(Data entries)
Every row gives one point. The last column is the point's height on a tilted bowl or saddle (a function of degree 2), plus a little noise. Count its main directions that bend up, bend down and stay straight.
In the rows, 128 means zero.

Points:
[[134 102 117]
 [137 184  84]
 [106 112 119]
 [ 31 169  49]
 [179  83  89]
 [111 187  82]
 [120 132 117]
 [ 92 175  89]
 [ 93 113 117]
 [174 121  98]
 [103 206  62]]
Directions: 0 up, 2 down, 0 straight

Points:
[[ 88  58  83 150]
 [ 93 112  73 115]
 [ 83  76 143  71]
 [118 178 115  70]
 [ 97 215  94  65]
 [ 85 149  90  96]
 [ 86  89  81 133]
 [115 185 162 111]
 [123 128 143  65]
 [157 195  86  46]
 [136 137 125  68]
 [ 78 139 229 123]
 [121 117  59 104]
 [125 170 199 124]
 [ 68 140 119 117]
 [104  76 113  87]
 [194 118 131 113]]
Directions: 2 up, 1 down, 0 straight

Points:
[[105  91 103 113 132]
 [103 170  77 174 124]
 [169 127  46 105 102]
 [109 138 126 220 166]
 [134 118 142 125 114]
 [160 171 144 139 123]
 [ 70 102  72  70 183]
 [108 124  93 186 124]
 [171 106 244 133  44]
 [ 44 139 151  42 175]
 [ 97  98 119 165 127]
 [142 117 108 135 116]
 [113 163 240 124  90]
 [100 109 184 122 106]
 [120  86 149 144 108]
 [ 13 178 111 139 247]
 [150 181  60 108  74]
 [154 177  71 147  90]
 [ 77  92 148 119 135]
 [145 204 105  74  75]
 [130 100 131 114 116]
 [139  33 135 110 107]
 [104 180 168 165 174]
 [158 146 119 108 110]]
Directions: 2 up, 2 down, 0 straight

Points, 42 rows:
[[109 189 137 146  85 108 101]
 [122 155 131  68 118 127 127]
 [119 109 224 200 164 166  50]
 [106 112 164 196 107 110  88]
 [121 135 100  32 150 108 130]
 [ 87 177 114 201  92 176  75]
 [132 127 155  78  84 169 125]
 [ 80  96 203  79 108 124  45]
 [198 151 170 149  92 102 108]
 [ 39 116 120 112 101  98  42]
 [180  84  79 154  96 128 123]
 [146 165 101 110 165 111 169]
 [199 122 147 136 124  58 108]
 [ 75  72 171 121 192 133 141]
 [109  75  93 180 215  99 121]
 [ 75  54 165  59  99 170 112]
 [125 122  80 152 119  74 116]
 [115 188 134 148 176 111 139]
 [108 129 136 132 130 148 130]
 [129 154 116 203  38 156 139]
 [ 89 103  60 130 155 101 102]
 [109 147 100 124 120  77 112]
 [117 169 133 167 106 108 107]
 [154 143  56  59 189 129 180]
 [141 115 141 100 117 169 144]
 [ 89 161 155 127 149 105 105]
 [ 32 127 169 120 104 175  84]
 [178 148 121 201 142  97 110]
 [130 115 214 190  78 104  46]
 [149 129 138 121 154  65 130]
 [ 91  76  67  86 158 152 134]
 [ 77  35 249 127 135 148  55]
 [232 109 142 135  90 174  98]
 [157  61 122 119 181 158 143]
 [199 166 115 108 179 125 184]
 [151  49 202 146 169 102  49]
 [210 158 113 167 142 155 120]
 [101  82  48 115 162 182 142]
 [157 126 151 153 122 195 137]
 [162 224 176  73  66 181 139]
 [106 173 112 107 127 140 130]
 [ 48 179  47 133  98 111  12]]
Directions: 2 up, 3 down, 1 straight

### ASSIGNMENT:
What lines in the data hold the word "straight"? Return them.

### RESULT OF THE EXERCISE:
Every row gives one point. The last column is the point's height on a tilted bowl or saddle (a function of degree 2), plus a little noise. Count its main directions that bend up, bend down and stay straight.
Directions: 0 up, 2 down, 0 straight
Directions: 2 up, 1 down, 0 straight
Directions: 2 up, 2 down, 0 straight
Directions: 2 up, 3 down, 1 straight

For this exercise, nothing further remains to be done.